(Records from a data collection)
Below is a small trained network, with its code and all its weights. Each question gives an input and a target symbol and asks what happens when units are switched off, that is, made to give their printed mean instead of their output.

import numpy as np


def w(rows, s, z=0):
    codes = np.array(rows[::2]) - 128.0
    scale = np.full(codes.shape[1], s)
    scale[-1] = z or s
    return codes * scale


def f(y):
    return y / 2 * (1 + np.tanh(0.7978845608 * (y + 0.044715 * y**3)))


def softmax(a):
    e = np.exp(a - a.max(-1, keepdims=True))
    return e / e.sum(-1, keepdims=True)


def log_softmax(a):
    a = a - a.max(-1, keepdims=True)
    return a - np.log(np.exp(a).sum(-1, keepdims=True))


def net(x, mask):
    ids = ['βγδζηθλξπστφψω'.index(c) for c in x.split()]
    T = len(ids)
    res = E[ids] + P[:T]
    u = 0
    for l in range(2):
        r = res
        for j in range(3):
            rows = slice(2 * j, 2 * j + 2)
            q, k, v = (r @ M[l][rows].T for M in (Q, K, V))
            z = softmax(np.where(np.tri(T) > 0, q @ k.T / 2**0.5, -1e9)) @ v
            o = O[l][rows]
            res = res + np.where(mask[u + j], z, o[:, -1]) @ o[:, :-1]
        u += 3
        y = f(res @ A[l][:, :-1].T + A[l][:, -1])
        res = res + np.where(mask[u : u + 12], y, B[l][:, -1]) @ B[l][:, :-1]
        u += 12
    return log_softmax(res[-1] @ U[:, :-1].T + U[:, -1])


Q, K, V, O, A, B = {}, {}, {}, {}, {}, {}
E = w([
[144,136,135,103],'β',
[81,196,20,50],'γ',
[121,133,160,143],'δ',
[70,55,153,68],'ζ',
[180,143,184,155],'η',
[156,87,143,146],'θ',
[224,74,148,142],'λ',
[184,141,93,77],'ξ',
[252,182,111,77],'π',
[197,107,191,126],'σ',
[58,107,153,135],'τ',
[114,174,215,147],'φ',
[188,65,187,103],'ψ',
[50,171,204,166],'ω',
],0.018)
P = w([
[115,104,79,161],'0',
[133,38,180,135],'1',
[119,171,138,78],'2',
[139,99,19,188],'3',
[131,40,179,139],'4',
[120,164,134,73],'5',
[126,100,6,172],'6',
[132,38,179,141],'7',
[120,161,129,75],'8',
],0.015)
Q[0] = w([
[85,148,64,10],'0.h1',
[150,94,53,189],'0.h1',
[125,123,150,83],'0.h2',
[107,143,126,107],'0.h2',
[112,128,48,119],'0.h3',
[135,103,91,137],'0.h3',
],0.014)
K[0] = w([
[79,76,17,96],'0.h1',
[201,189,80,254],'0.h1',
[128,116,190,120],'0.h2',
[87,142,107,66],'0.h2',
[88,143,67,123],'0.h3',
[74,90,74,220],'0.h3',
],0.011)
V[0] = w([
[107,87,99,50],'0.h1',
[156,165,103,88],'0.h1',
[142,71,193,144],'0.h2',
[119,175,31,120],'0.h2',
[174,155,172,111],'0.h3',
[100,88,97,2],'0.h3',
],0.0085)
O[0] = w([
[100,121,74,34,254],'0.h1',
[122,152,134,151,96],'0.h1',
[134,155,66,138,217],'0.h2',
[69,253,162,177,38],'0.h2',
[128,162,129,67,123],'0.h3',
[146,116,65,154,240],'0.h3',
],0.0063,0.0049)
A[0] = w([
[131,126,4,103,179],'0.n1',
[80,164,102,115,109],'0.n2',
[177,209,154,142,223],'0.n3',
[196,89,119,87,68],'0.n4',
[138,123,67,233,3],'0.n5',
[174,229,61,155,73],'0.n6',
[60,81,169,122,158],'0.n7',
[107,137,92,146,33],'0.n8',
[186,114,158,179,130],'0.n9',
[142,100,129,60,77],'0.n10',
[183,91,93,70,223],'0.n11',
[135,216,126,110,65],'0.n12',
],0.012,0.0071)
B[0] = w([
[79,178,183,152,221],'0.n1',
[200,181,127,117,133],'0.n2',
[44,175,67,103,154],'0.n3',
[183,126,163,126,178],'0.n4',
[184,182,54,98,139],'0.n5',
[128,2,150,133,153],'0.n6',
[41,74,127,98,169],'0.n7',
[166,141,183,109,124],'0.n8',
[167,229,141,193,144],'0.n9',
[117,135,153,104,175],'0.n10',
[123,162,96,161,250],'0.n11',
[145,96,98,180,135],'0.n12',
],0.0091,0.018)
Q[1] = w([
[118,151,69,194],'1.h1',
[76,70,129,98],'1.h1',
[67,151,122,186],'1.h2',
[105,118,172,58],'1.h2',
[178,93,199,2],'1.h3',
[103,132,145,166],'1.h3',
],0.0096)
K[1] = w([
[185,156,61,222],'1.h1',
[79,94,109,113],'1.h1',
[99,127,75,253],'1.h2',
[150,95,105,119],'1.h2',
[169,114,146,66],'1.h3',
[146,140,145,150],'1.h3',
],0.0081)
V[1] = w([
[116,251,156,254],'1.h1',
[195,172,162,84],'1.h1',
[132,152,187,226],'1.h2',
[154,67,10,91],'1.h2',
[171,176,118,191],'1.h3',
[205,92,175,147],'1.h3',
],0.0067)
O[1] = w([
[124,145,94,162,100],'1.h1',
[204,216,137,197,30],'1.h1',
[86,132,89,215,111],'1.h2',
[254,33,62,50,155],'1.h2',
[163,66,229,150,72],'1.h3',
[82,89,238,83,3],'1.h3',
],0.0066,0.0051)
A[1] = w([
[194,242,122,164,95],'1.n1',
[138,68,235,129,72],'1.n2',
[70,79,154,80,60],'1.n3',
[66,136,58,134,106],'1.n4',
[156,102,138,151,247],'1.n5',
[39,173,128,70,116],'1.n6',
[111,199,153,84,108],'1.n7',
[177,165,156,127,221],'1.n8',
[93,66,146,214,105],'1.n9',
[122,192,134,8,136],'1.n10',
[126,15,127,107,233],'1.n11',
[181,10,138,160,63],'1.n12',
],0.013,0.012)
B[1] = w([
[147,63,128,103,230],'1.n1',
[116,142,58,90,153],'1.n2',
[161,107,148,62,220],'1.n3',
[170,120,139,103,227],'1.n4',
[61,181,132,160,179],'1.n5',
[179,179,96,135,247],'1.n6',
[133,64,137,154,162],'1.n7',
[89,183,131,86,189],'1.n8',
[130,94,249,104,158],'1.n9',
[102,127,171,137,229],'1.n10',
[86,122,101,201,253],'1.n11',
[239,160,171,186,156],'1.n12',
],0.014,0.017)
U = w([
[180,138,162,182,98],'β',
[145,213,134,132,131],'γ',
[52,146,57,184,159],'δ',
[69,197,88,124,255],'ζ',
[94,76,179,120,75],'η',
[85,61,70,107,143],'θ',
[241,158,34,134,45],'λ',
[27,130,125,113,143],'ξ',
[93,152,175,106,160],'π',
[157,185,95,173,114],'σ',
[187,66,196,147,67],'τ',
[249,130,157,151,74],'φ',
[91,108,151,170,162],'ψ',
[205,114,169,44,123],'ω',
],0.014,0.0083)

Each question gives the input, a string of symbols that net reads in full, and the target symbol t.
The units are the heads (2 rows each of Q, K, V and O) and the neurons (one row each of A and B). Each row of codes is followed by its name. A weight is (code - 128) times the scale printed after its matrix; where a second scale follows, it is the last column's (O, A, B and U).
mask holds one flag per unit, layer by layer, with each layer's heads first. A switched-off unit (its flag False) gives its mean, the last column of its rows in O or B, instead of its output. The means were averaged over made-up inputs and are rounded, as every weight is.
A unit's drop is (log p(t) with every unit on - log p(t) with that unit switched off) / (log p(t) with every unit on - log p(t) with every unit switched off).
The circuit of an input: a set's keep is (log p(t) with only the set's units on - log p(t) with every unit switched off) / (log p(t) with every unit on - log p(t) with every unit switched off). Starting from the 12 units with the biggest drops (on a tie, the unit counted first), units are removed one at a time, each time the one whose removal leaves the highest keep (on an exact tie, the one counted first), for as long as the keep stays at least 0.8.
units of the circuit, in order: the units of the circuit, biggest drop first
most important unit: the unit with the biggest drop
top k neurons: the k neurons with the biggest drops, biggest first
top k neurons in layer l: the k neurons of layer l with the biggest drops, biggest first
which heads matter: for each layer, one digit per head in row order, 1 if its drop is at least 0.15 and else 0, layers parted by /
input τ ζ β β ζ β η η, target π: top 2 neurons in layer 0	(0.n9; 0.n11)
input ζ ζ ζ ζ ζ φ δ ζ ξ, target ω: top 3 neurons in layer 0	(0.n11; 0.n7; 0.n4)
input ξ ξ ψ ξ ζ η ξ λ, target φ: most important unit	0.n1
input ζ σ θ π φ, target ξ: which heads matter	001 / 000
input γ ζ ζ ζ δ π π σ ζ, target ω: which heads matter	100 / 000
input θ ζ ξ τ π θ ζ ζ τ, target ω: units of the circuit, in order	(1.n3; 1.h1; 0.n7; 0.n11)
input θ γ β, target λ: units of the circuit, in order	(1.n9; 1.n5; 1.n6)
input λ σ β β ζ β σ λ, target φ: which heads matter	110 / 100
input θ π π θ ξ ζ ζ, target ψ: top 2 neurons in layer 1	(1.n9; 1.n1)
input ψ ω ζ σ τ, target τ: top 2 neurons in layer 1	(1.n12; 1.n11)
input ζ θ ζ ζ ζ, target θ: which heads matter	100 / 000
input τ ψ σ π β, target δ: units of the circuit, in order	(1.n11; 0.n1; 1.n3)
input π δ σ ζ ζ γ β ζ φ, target ω: top 2 neurons in layer 0	(0.n11; 0.n9)
input ζ ζ ζ δ, target λ: top 2 neurons in layer 0	(0.n5; 0.n11)
input ζ ζ π, target ω: which heads matter	100 / 001
input π ζ ζ σ ξ, target ζ: most important unit	1.n3
input θ β ζ π ζ σ λ ζ, target θ: top 3 neurons	(1.n11; 1.n3; 1.n2)
input ζ ζ δ λ λ τ β π σ, target π: top 2 neurons in layer 1	(1.n11; 1.n10)
input φ τ θ π θ ζ λ δ ζ, target ω: top 4 neurons	(1.n3; 1.n6; 1.n10; 1.n5)
input θ ζ ζ θ ω θ, target ζ: units of the circuit, in order	(1.n1; 1.n12)
input ω β ζ π σ ζ σ ω, target η: units of the circuit, in order	(1.n9; 0.n7)
input δ π β β σ β ζ ψ, target σ: top 4 neurons	(1.n12; 0.n1; 1.n2; 1.n5)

▶ Work required
Reproduce exactly every line that sits between the start of the entries and the line bearing "q, k, v = (r @ M[l][rows].T", counting both of those lines.

▶ Solved exercise
Below is a small trained network, with its code and all its weights. Each question gives an input and a target symbol and asks what happens when units are switched off, that is, made to give their printed mean instead of their output.

import numpy as np


def w(rows, s, z=0):
    codes = np.array(rows[::2]) - 128.0
    scale = np.full(codes.shape[1], s)
    scale[-1] = z or s
    return codes * scale


def f(y):
    return y / 2 * (1 + np.tanh(0.7978845608 * (y + 0.044715 * y**3)))


def softmax(a):
    e = np.exp(a - a.max(-1, keepdims=True))
    return e / e.sum(-1, keepdims=True)


def log_softmax(a):
    a = a - a.max(-1, keepdims=True)
    return a - np.log(np.exp(a).sum(-1, keepdims=True))


def net(x, mask):
    ids = ['βγδζηθλξπστφψω'.index(c) for c in x.split()]
    T = len(ids)
    res = E[ids] + P[:T]
    u = 0
    for l in range(2):
        r = res
        for j in range(3):
            rows = slice(2 * j, 2 * j + 2)
            q, k, v = (r @ M[l][rows].T for M in (Q, K, V))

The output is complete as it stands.